» **Supplied entries**

# # # #

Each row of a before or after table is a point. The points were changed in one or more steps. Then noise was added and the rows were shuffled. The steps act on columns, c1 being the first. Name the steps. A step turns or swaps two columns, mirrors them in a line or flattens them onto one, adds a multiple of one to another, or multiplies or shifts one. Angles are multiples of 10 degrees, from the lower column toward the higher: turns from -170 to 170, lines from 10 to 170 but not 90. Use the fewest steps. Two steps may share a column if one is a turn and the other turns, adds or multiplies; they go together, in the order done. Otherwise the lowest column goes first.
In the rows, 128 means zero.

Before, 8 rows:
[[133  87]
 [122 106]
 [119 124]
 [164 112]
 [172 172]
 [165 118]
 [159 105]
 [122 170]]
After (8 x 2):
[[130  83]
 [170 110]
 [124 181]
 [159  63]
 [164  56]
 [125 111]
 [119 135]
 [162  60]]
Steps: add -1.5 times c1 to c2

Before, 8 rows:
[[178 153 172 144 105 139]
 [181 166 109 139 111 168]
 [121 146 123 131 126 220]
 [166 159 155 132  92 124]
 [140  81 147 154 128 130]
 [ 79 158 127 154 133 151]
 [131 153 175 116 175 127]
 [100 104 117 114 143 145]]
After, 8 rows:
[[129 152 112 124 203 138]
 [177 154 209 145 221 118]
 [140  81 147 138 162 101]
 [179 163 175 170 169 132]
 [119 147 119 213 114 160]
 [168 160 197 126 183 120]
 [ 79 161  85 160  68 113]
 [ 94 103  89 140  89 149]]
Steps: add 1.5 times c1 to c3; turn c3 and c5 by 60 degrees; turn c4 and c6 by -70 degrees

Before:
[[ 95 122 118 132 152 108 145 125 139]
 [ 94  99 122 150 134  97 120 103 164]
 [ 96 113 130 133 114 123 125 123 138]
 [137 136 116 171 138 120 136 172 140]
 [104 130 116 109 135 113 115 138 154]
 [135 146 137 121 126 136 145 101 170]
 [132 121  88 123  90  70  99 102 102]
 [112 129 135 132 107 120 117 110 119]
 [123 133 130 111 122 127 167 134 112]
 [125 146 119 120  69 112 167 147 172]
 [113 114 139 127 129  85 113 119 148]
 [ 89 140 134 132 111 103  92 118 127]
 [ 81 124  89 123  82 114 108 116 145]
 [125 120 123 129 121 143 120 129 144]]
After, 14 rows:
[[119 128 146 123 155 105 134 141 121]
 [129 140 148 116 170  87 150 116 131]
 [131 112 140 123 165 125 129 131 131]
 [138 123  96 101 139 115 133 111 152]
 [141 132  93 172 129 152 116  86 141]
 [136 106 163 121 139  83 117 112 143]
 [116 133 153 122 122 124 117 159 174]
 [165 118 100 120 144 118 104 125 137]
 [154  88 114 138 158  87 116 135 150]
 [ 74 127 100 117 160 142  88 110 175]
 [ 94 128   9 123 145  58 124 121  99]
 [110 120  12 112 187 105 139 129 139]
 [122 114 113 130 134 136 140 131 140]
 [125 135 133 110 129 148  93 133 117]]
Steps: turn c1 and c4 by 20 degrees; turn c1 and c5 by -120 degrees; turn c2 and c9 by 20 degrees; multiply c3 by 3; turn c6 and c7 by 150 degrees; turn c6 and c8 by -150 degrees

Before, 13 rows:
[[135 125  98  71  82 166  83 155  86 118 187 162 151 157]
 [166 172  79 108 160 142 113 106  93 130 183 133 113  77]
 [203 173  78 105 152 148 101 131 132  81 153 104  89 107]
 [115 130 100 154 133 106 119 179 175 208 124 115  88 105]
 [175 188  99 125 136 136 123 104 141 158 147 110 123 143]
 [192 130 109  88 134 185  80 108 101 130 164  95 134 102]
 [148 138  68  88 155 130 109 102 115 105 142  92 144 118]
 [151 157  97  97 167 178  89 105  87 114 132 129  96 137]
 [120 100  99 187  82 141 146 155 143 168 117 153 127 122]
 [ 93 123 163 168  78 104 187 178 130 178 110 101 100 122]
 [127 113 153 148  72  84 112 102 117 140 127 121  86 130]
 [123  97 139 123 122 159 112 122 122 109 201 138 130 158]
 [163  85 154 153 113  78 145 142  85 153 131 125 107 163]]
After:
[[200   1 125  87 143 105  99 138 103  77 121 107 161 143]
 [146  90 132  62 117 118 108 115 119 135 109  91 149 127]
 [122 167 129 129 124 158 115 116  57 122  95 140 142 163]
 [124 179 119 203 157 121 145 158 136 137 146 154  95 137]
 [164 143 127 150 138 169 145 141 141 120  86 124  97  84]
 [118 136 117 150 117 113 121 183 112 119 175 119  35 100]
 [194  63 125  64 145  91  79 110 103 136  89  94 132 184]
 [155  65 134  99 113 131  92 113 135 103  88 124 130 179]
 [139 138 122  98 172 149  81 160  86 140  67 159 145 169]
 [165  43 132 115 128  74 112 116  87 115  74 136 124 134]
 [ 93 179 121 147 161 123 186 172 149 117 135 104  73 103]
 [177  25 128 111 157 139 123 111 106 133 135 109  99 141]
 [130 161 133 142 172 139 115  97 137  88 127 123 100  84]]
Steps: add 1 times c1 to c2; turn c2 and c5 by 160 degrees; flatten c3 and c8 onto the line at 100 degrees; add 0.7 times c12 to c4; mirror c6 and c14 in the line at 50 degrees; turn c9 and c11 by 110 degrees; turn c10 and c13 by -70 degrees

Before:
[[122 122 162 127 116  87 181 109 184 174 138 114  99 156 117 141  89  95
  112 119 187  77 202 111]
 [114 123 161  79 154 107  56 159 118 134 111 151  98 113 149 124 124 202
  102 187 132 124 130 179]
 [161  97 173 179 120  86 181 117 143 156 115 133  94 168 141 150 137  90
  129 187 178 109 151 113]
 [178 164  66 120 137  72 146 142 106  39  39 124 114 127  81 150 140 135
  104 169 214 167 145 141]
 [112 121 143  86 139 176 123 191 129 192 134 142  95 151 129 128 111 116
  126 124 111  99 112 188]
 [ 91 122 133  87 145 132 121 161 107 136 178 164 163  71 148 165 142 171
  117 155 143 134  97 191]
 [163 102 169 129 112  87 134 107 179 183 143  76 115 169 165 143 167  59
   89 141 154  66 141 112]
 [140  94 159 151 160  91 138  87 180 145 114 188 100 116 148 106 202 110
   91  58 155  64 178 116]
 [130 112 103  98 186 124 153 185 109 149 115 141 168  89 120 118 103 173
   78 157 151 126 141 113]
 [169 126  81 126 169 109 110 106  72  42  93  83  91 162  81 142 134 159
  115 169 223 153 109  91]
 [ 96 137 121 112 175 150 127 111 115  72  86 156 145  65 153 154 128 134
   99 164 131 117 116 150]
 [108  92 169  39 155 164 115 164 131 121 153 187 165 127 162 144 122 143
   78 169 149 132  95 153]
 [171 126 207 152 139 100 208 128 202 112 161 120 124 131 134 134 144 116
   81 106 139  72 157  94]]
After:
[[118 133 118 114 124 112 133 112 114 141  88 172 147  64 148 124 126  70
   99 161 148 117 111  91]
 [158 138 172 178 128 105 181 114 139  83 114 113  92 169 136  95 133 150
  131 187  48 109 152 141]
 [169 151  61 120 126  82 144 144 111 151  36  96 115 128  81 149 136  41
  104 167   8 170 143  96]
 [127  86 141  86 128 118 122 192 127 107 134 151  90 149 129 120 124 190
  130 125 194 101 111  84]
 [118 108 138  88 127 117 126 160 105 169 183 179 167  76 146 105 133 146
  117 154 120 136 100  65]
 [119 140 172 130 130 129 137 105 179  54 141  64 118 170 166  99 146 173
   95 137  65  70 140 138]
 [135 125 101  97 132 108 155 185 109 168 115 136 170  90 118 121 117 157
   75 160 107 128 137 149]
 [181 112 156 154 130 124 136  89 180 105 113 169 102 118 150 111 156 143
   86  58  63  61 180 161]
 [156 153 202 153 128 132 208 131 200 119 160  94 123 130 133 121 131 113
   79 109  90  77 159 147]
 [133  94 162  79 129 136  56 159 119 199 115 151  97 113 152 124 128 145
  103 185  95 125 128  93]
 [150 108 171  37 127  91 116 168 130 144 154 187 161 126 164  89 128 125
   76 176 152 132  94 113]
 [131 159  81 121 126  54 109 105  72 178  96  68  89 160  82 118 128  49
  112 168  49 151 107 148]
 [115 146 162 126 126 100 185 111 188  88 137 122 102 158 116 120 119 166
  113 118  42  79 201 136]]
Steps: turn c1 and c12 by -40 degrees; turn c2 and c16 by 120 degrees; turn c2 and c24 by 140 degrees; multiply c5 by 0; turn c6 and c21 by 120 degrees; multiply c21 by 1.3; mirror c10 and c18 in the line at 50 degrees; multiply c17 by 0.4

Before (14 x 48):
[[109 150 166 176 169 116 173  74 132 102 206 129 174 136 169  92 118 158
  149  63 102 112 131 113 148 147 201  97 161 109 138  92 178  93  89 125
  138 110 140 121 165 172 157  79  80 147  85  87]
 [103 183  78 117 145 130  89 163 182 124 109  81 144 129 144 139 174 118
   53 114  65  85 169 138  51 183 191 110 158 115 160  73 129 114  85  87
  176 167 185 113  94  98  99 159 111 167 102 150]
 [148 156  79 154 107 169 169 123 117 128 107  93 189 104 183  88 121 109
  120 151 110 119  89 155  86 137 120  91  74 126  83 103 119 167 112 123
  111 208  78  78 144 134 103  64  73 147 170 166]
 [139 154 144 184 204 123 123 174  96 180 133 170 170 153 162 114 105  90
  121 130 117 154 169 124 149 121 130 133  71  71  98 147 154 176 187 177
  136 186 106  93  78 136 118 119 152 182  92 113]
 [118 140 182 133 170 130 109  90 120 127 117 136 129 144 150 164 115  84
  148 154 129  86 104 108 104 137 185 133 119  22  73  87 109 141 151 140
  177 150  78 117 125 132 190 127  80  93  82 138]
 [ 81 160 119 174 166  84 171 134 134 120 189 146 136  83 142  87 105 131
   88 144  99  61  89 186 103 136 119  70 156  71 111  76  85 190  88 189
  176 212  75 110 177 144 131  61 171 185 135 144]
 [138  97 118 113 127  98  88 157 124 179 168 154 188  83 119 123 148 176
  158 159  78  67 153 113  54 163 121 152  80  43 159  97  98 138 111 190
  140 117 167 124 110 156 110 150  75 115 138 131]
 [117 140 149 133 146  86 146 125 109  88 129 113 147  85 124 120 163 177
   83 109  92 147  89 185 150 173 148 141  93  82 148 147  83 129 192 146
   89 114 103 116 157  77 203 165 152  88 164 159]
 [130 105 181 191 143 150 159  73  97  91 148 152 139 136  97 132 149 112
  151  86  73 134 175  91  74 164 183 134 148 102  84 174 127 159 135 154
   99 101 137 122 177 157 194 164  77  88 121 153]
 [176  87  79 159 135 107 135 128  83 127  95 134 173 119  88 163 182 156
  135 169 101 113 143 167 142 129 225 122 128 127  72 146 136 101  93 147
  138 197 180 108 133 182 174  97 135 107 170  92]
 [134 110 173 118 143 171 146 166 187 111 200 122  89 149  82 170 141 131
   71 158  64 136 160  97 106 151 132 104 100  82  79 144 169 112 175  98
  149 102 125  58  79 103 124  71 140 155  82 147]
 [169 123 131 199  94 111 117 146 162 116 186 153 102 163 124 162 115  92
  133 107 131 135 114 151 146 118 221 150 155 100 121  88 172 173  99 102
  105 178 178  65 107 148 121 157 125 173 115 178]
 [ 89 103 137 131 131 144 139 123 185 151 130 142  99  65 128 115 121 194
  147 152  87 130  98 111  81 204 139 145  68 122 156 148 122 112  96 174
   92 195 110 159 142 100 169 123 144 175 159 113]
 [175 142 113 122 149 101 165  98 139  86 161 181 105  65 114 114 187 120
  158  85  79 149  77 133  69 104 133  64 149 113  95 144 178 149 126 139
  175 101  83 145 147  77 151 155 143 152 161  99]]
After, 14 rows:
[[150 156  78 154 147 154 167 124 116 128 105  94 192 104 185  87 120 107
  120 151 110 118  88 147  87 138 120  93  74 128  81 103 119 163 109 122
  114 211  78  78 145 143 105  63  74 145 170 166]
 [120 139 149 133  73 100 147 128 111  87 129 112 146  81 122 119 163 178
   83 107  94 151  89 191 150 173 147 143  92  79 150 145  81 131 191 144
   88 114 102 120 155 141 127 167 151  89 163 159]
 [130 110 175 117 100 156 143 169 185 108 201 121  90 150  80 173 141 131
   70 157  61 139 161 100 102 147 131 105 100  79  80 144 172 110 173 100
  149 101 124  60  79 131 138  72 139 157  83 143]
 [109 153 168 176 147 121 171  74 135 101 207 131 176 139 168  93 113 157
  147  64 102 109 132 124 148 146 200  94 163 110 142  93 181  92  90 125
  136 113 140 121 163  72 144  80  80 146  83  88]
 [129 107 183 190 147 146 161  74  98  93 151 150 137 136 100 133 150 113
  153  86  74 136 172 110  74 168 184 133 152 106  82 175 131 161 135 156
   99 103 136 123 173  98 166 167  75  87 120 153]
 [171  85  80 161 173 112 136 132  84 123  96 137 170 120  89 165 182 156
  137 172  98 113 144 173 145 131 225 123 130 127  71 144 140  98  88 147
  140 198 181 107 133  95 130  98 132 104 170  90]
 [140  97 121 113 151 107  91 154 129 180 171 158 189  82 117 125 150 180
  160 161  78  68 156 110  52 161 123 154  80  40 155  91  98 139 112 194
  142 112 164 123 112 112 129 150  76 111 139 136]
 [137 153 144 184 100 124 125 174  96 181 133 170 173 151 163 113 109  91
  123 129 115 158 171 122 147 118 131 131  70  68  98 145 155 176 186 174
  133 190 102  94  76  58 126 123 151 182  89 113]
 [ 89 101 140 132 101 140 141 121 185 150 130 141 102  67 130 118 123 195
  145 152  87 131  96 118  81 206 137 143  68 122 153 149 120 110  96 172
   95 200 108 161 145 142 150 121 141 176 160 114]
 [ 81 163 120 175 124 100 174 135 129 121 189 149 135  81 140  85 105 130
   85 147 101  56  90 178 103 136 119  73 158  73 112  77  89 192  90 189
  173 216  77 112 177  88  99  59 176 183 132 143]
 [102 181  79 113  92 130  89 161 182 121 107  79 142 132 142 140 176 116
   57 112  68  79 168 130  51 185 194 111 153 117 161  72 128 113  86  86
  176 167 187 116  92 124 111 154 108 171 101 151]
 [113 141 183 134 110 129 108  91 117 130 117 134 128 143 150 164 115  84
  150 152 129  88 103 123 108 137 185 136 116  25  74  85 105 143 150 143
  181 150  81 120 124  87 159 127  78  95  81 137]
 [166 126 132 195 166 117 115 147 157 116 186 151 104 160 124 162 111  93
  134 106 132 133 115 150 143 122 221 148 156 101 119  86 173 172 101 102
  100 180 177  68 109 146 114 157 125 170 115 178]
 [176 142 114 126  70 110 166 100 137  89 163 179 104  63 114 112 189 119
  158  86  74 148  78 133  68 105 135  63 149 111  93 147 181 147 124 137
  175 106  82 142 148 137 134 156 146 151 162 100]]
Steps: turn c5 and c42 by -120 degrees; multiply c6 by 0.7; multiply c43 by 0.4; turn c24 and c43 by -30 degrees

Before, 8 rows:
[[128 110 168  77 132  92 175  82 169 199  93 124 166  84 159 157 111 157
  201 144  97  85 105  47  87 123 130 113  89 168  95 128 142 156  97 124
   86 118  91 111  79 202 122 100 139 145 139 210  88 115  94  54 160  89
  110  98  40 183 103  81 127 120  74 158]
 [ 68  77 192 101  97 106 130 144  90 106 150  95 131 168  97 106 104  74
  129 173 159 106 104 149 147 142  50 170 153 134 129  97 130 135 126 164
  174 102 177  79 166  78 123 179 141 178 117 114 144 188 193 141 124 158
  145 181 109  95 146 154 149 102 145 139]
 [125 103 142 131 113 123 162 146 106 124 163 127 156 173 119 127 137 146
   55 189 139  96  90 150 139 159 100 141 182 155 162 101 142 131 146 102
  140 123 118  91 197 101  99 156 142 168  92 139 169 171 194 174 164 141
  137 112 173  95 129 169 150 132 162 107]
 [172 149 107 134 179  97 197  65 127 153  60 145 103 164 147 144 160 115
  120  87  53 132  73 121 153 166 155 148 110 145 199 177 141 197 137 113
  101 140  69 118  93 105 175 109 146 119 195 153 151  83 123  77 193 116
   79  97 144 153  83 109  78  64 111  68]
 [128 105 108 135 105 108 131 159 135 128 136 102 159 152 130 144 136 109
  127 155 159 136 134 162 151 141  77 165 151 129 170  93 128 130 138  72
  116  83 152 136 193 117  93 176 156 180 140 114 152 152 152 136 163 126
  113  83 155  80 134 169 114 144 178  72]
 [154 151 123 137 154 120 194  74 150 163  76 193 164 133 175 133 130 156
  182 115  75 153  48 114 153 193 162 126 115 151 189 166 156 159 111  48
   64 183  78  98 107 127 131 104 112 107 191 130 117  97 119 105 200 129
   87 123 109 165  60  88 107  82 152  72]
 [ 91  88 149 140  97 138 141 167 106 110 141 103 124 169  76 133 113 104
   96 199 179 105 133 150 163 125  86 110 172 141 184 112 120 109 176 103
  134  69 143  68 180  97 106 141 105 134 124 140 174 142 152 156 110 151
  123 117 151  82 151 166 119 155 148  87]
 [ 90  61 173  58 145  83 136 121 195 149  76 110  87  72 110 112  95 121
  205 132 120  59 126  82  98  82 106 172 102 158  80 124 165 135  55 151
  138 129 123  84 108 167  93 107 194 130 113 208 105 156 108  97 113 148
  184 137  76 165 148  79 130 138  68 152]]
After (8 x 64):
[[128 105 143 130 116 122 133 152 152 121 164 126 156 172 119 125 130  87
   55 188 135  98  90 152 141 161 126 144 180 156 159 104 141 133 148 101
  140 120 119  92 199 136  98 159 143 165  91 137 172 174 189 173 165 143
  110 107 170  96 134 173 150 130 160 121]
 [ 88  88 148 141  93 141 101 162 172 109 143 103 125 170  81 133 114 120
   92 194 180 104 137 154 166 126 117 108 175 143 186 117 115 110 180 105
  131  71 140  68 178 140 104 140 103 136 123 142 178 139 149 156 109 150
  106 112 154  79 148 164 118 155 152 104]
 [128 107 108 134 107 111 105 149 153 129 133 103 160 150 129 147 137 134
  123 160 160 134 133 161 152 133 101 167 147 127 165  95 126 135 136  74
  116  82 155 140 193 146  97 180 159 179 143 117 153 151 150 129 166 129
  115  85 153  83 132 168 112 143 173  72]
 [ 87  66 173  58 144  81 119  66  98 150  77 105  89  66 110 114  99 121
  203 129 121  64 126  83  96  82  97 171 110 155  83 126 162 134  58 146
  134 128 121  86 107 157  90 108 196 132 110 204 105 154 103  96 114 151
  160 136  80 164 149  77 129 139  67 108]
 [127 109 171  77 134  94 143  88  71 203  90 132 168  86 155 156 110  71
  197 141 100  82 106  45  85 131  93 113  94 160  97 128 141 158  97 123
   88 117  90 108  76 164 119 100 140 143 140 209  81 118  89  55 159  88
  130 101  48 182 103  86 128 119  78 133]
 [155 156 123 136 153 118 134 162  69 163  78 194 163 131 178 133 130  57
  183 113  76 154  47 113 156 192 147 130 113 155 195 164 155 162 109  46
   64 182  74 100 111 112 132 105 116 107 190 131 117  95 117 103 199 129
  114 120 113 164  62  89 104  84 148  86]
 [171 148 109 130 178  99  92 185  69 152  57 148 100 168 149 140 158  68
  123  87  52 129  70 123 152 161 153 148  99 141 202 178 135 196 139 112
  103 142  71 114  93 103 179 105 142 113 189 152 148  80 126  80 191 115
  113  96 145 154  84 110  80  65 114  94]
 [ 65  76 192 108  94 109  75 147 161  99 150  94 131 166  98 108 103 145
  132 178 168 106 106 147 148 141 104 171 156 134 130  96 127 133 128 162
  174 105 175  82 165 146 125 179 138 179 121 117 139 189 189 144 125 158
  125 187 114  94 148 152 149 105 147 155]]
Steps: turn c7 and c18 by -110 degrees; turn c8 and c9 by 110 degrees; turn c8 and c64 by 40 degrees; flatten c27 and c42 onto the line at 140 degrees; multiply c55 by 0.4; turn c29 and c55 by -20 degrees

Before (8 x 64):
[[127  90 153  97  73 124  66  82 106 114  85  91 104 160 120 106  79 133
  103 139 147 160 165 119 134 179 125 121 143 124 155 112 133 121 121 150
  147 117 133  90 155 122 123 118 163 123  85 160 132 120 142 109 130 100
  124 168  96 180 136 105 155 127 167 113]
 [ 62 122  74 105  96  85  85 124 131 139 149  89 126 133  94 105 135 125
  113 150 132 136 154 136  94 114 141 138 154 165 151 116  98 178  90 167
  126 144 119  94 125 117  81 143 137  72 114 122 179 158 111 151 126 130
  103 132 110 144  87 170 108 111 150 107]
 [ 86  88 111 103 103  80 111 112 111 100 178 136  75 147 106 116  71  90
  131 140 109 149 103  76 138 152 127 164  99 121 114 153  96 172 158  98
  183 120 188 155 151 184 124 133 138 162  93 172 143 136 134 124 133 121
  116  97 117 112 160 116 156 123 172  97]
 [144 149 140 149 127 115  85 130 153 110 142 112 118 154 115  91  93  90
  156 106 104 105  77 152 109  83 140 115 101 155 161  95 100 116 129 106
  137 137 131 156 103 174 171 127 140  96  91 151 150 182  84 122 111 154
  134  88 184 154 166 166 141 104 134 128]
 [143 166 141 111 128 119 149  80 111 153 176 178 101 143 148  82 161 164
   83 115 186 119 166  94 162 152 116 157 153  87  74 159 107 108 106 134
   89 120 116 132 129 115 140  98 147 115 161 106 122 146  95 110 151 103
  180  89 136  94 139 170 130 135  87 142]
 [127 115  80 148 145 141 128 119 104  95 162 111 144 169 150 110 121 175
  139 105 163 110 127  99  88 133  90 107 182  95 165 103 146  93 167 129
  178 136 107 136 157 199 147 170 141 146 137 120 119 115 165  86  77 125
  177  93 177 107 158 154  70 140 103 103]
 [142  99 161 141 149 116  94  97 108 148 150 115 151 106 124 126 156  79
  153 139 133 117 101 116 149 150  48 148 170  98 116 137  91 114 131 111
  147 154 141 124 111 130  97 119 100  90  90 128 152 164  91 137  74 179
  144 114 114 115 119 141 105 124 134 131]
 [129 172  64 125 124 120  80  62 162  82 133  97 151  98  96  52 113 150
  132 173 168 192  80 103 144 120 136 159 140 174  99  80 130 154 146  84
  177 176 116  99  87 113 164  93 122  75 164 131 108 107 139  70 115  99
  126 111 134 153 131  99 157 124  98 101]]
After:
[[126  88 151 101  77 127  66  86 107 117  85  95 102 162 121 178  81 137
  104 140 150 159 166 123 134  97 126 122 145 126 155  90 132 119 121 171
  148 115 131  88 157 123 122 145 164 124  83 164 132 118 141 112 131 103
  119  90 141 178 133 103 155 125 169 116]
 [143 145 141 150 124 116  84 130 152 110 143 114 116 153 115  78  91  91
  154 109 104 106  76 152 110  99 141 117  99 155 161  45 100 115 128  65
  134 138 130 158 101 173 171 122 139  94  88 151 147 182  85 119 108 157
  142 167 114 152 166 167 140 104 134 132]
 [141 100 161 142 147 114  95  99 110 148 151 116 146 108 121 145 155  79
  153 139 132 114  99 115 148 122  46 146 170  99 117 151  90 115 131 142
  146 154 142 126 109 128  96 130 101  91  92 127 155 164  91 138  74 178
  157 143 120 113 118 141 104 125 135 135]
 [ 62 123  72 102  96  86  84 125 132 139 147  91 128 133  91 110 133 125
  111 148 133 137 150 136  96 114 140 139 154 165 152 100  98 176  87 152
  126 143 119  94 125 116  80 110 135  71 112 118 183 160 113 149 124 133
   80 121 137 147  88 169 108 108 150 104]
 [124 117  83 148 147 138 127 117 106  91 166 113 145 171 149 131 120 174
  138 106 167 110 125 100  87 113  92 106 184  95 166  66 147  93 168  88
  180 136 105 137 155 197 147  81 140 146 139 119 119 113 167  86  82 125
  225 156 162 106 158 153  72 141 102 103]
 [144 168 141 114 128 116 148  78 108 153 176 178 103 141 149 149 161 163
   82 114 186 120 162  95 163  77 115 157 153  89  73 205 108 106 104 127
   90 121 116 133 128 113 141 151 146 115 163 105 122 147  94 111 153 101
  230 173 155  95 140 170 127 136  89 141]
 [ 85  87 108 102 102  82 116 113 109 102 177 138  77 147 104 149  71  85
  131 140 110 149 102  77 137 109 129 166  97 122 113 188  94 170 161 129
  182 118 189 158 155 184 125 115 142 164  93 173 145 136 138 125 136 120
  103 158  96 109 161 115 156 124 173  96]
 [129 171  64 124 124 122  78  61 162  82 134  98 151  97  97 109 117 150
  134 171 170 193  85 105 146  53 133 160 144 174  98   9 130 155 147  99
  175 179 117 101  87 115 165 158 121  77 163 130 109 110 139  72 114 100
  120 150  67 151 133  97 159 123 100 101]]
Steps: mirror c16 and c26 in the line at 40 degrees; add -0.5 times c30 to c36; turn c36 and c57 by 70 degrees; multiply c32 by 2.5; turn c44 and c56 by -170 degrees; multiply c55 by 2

# # # #

» **Exercise aim**
Copy word for word the stretch of entries above from the line that has "[118 140 182" through the line that has "185 135 144]", both ends included, and nothing outside it.

» **Exercise answer**
 [118 140 182 133 170 130 109  90 120 127 117 136 129 144 150 164 115  84
  148 154 129  86 104 108 104 137 185 133 119  22  73  87 109 141 151 140
  177 150  78 117 125 132 190 127  80  93  82 138]
 [ 81 160 119 174 166  84 171 134 134 120 189 146 136  83 142  87 105 131
   88 144  99  61  89 186 103 136 119  70 156  71 111  76  85 190  88 189
  176 212  75 110 177 144 131  61 171 185 135 144]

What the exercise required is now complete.